What lines of the data hold the string "turned"? Pull each one out.

⟨

Rows are points. Each copy is the shape, with its points in the same order, turned, moved and blurred by noise. Some copies are also mirrored. Which?

Shape (8 x 2):
[[  1  -5]
 [ 24 -28]
 [ 51 -37]
 [ 28  -1]
 [-53  36]
 [-13  25]
 [-34  11]
 [  7 -18]]
Copy 1, 8 rows:
[[ -5   5]
 [ 19  30]
 [ 45  44]
 [ 23   2]
 [-63 -31]
 [-17 -22]
 [-41 -11]
 [ -3  19]]
Copy 1 is: mirrored
Copy 2 (8 x 2):
[[ -3   5]
 [-10 -18]
 [-31 -47]
 [-32   2]
 [ 28  67]
 [ -6  40]
 [ 29  40]
 [ -2   0]]
Copy 2 is: mirrored

Shape:
[[-19  33 -20  -3]
 [ 26  10  19  43]
 [-18   6 -17  10]
 [ -1 -28  53  22]
 [ 18 -15  34 -10]
 [  7  18 -61  22]
 [ -6  26 -37   1]
 [-20  52 -42 -28]
 [-18   8  42  -6]]
Copy 1, 9 rows:
[[ -6  58  -3  -8]
 [-12  23  52  35]
 [-20  35   0   2]
 [-48  -6  68  -3]
 [-12   1  51 -19]
 [ 12  38 -27  33]
 [  6  46 -11   5]
 [ 15  71 -27 -23]
 [-34  30  50 -29]]
Copy 1 is: only turned
Copy 2 (9 x 4):
[[-15  40 -44 -13]
 [ 17  12   8  34]
 [-23  33 -14 -12]
 [-33 -26  19  28]
 [-15 -33  -4   0]
 [ 15  62 -12 -32]
 [ -1  44 -30 -26]
 [-10  48 -68 -37]
 [-37 -12 -26  18]]
Copy 2 is: mirrored
Copy 3 (9 x 4):
[[-30  27   4 -21]
 [ 25  21  13  39]
 [-30   9  -7   3]
 [ 14 -36  29  38]
 [ 33 -25  18   1]
 [-16  44 -47  -3]
 [-24  29 -21 -22]
 [-34  45  -1 -59]
 [ -5 -16  45   2]]
Copy 3 is: only turned

Shape (12 x 8):
[[ 32   6 -79 -36 -19  -7 -22 -12]
 [ -1  21 -30  46 -17 -17  46  27]
 [-16  -3  11 -23  11  34 -27  31]
 [ 18  21   2 -16 -24  10 -20  28]
 [-38  -8  27  10 -38  28 -28 -25]
 [ 12  -3 -43 -38  16 -24 -28  -8]
 [  6 -20  25 -49  11 -25 -10  -4]
 [  6  61  -9 -26 -24  15  14 -31]
 [-12  11 -15 -32  21  -1  36   3]
 [ 12  68  17  -9 -21  -9 -16 -25]
 [-76   2  -5 -36  10   5  26  -8]
 [ 51  -4  34  48  17 -28  12   7]]
Copy 1 (12 x 8):
[[ 48 -17 -42 -71 -43   2 -19 -22]
 [  1  42 -27 -29 -16 -30  68   6]
 [  5 -25  12  -3 -12  37   6  34]
 [ 30   5  -3  -7 -49  14  17  31]
 [-25 -22  56 -13 -37 -18  -4  23]
 [ 21  -4 -22 -28 -20  17 -29 -35]
 [ 12 -36  10  18 -26  24   1 -39]
 [ 40  31  31 -45 -61  24  22 -21]
 [ 11   6   1 -20  -2  32  37 -36]
 [ 34  52  37 -12 -73  10  -6  -6]
 [-53 -11  27 -42   0  59  40 -26]
 [ 31  28   9  43   1 -55  23 -10]]
Copy 1 is: mirrored
Copy 2 (12 x 8):
[[-22 -45 -70  51  -8  -7 -41 -55]
 [-21  44 -61  54  -6 -13  15  16]
 [-12 -29  -1   7  21  45   2  -1]
 [-21 -22 -31  21 -28  24 -10   9]
 [-32  14  37   2 -22  14 -16 -25]
 [ -3 -43 -37  40  23 -14 -42 -30]
 [ 11 -44  -3 -11   8 -28 -22  -3]
 [  2 -25 -11  62 -51  -7  17 -34]
 [  2 -21 -24  34  21 -25  28 -15]
 [ 13 -21   5  62 -56  -8 -14   1]
 [-35 -13  23  33  34 -28  38 -26]
 [ 52  39 -41   8 -14  -6 -29  33]]
Copy 2 is: mirrored

Shape, 13 rows:
[[-10  22 -10 -15  28   6 -12 -48 -17]
 [-11  21   0 -10  30  -2  -9   9 -22]
 [ 16  65 -38 -19  25  19   1 -13 -22]
 [-24  16 -41 -26  16  -4  -1  -5  15]
 [-29   6 -27 -24  15   3 -24  16  -9]
 [ 17 -14 -20 -68 -41 -18   7 -25 -31]
 [ 10  55   7  56  16 -11  17   1  23]
 [ -1  20 -53   7  23   7 -43 -21  -2]
 [-45  -2 -20 -32 -64  -2  -1  -3 -46]
 [ 34  81  24  30  17 -16 -31   3  18]
 [ 33  43  12  33   6  23  -1  20  18]
 [-10  -7 -27 -23 -42 -48  14  15 -53]
 [-11  26  -7 -60 -67 -40  14  -6 -24]]
Copy 1, 13 rows:
[[-30  39 -26  -2  15  17 -40 -19  32]
 [-14  10  -6   4  23  14 -46  19   2]
 [  4  63 -12  17  39  -4 -65   8  11]
 [-13  41  13  23  25  40 -15   4  19]
 [-23  30  21   2  -4  38 -19  26   5]
 [-46  83 -23  28   9  -5  32  13 -15]
 [ 44 -22 -15  45  30  -9 -46   1  37]
 [  9  43  -2  16 -13  38 -52 -11   7]
 [-42  62 -14  21 -27   4  16  69  31]
 [ 34  -6  10  31  23 -46 -68 -28  13]
 [ 57  -4  -1   8  39 -26 -33   2  21]
 [-38  44 -22  50 -10   3   4  62 -23]
 [-52  56   6  59  10 -29  19  50   9]]
Copy 1 is: mirrored
Copy 2:
[[ 20   6  -2  24  -1  29  36 -22 -14]
 [  9  -4  17 -16   2   1   4 -15 -17]
 [-10  -6  25  11  21  12  50 -25 -58]
 [-22   9 -22  -9  17  25  19 -18 -15]
 [-16   3   3 -27   0  29  -1  -7 -26]
 [-38  19  -9  19 -43   2  34  55 -13]
 [ 31   7   0  18  74 -32  11 -22 -33]
 [ 19   7 -25  -3  12  39  13 -17 -62]
 [-52  53  13  26 -30   8 -20  26 -23]
 [ 67  31  26 -12  62 -22  34  -7 -37]
 [ 27 -20  26   8  69 -24   4  13 -42]
 [-45  34  -8   6 -44 -37  -3  24 -44]
 [-48  62  18   9 -14 -19  27  44  -8]]
Copy 2 is: only turned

⟩

## Task output
Rows are points. Each copy is the shape, with its points in the same order, turned, moved and blurred by noise. Some copies are also mirrored. Which?
Copy 1 is: only turned
Copy 3 is: only turned
Copy 2 is: only turned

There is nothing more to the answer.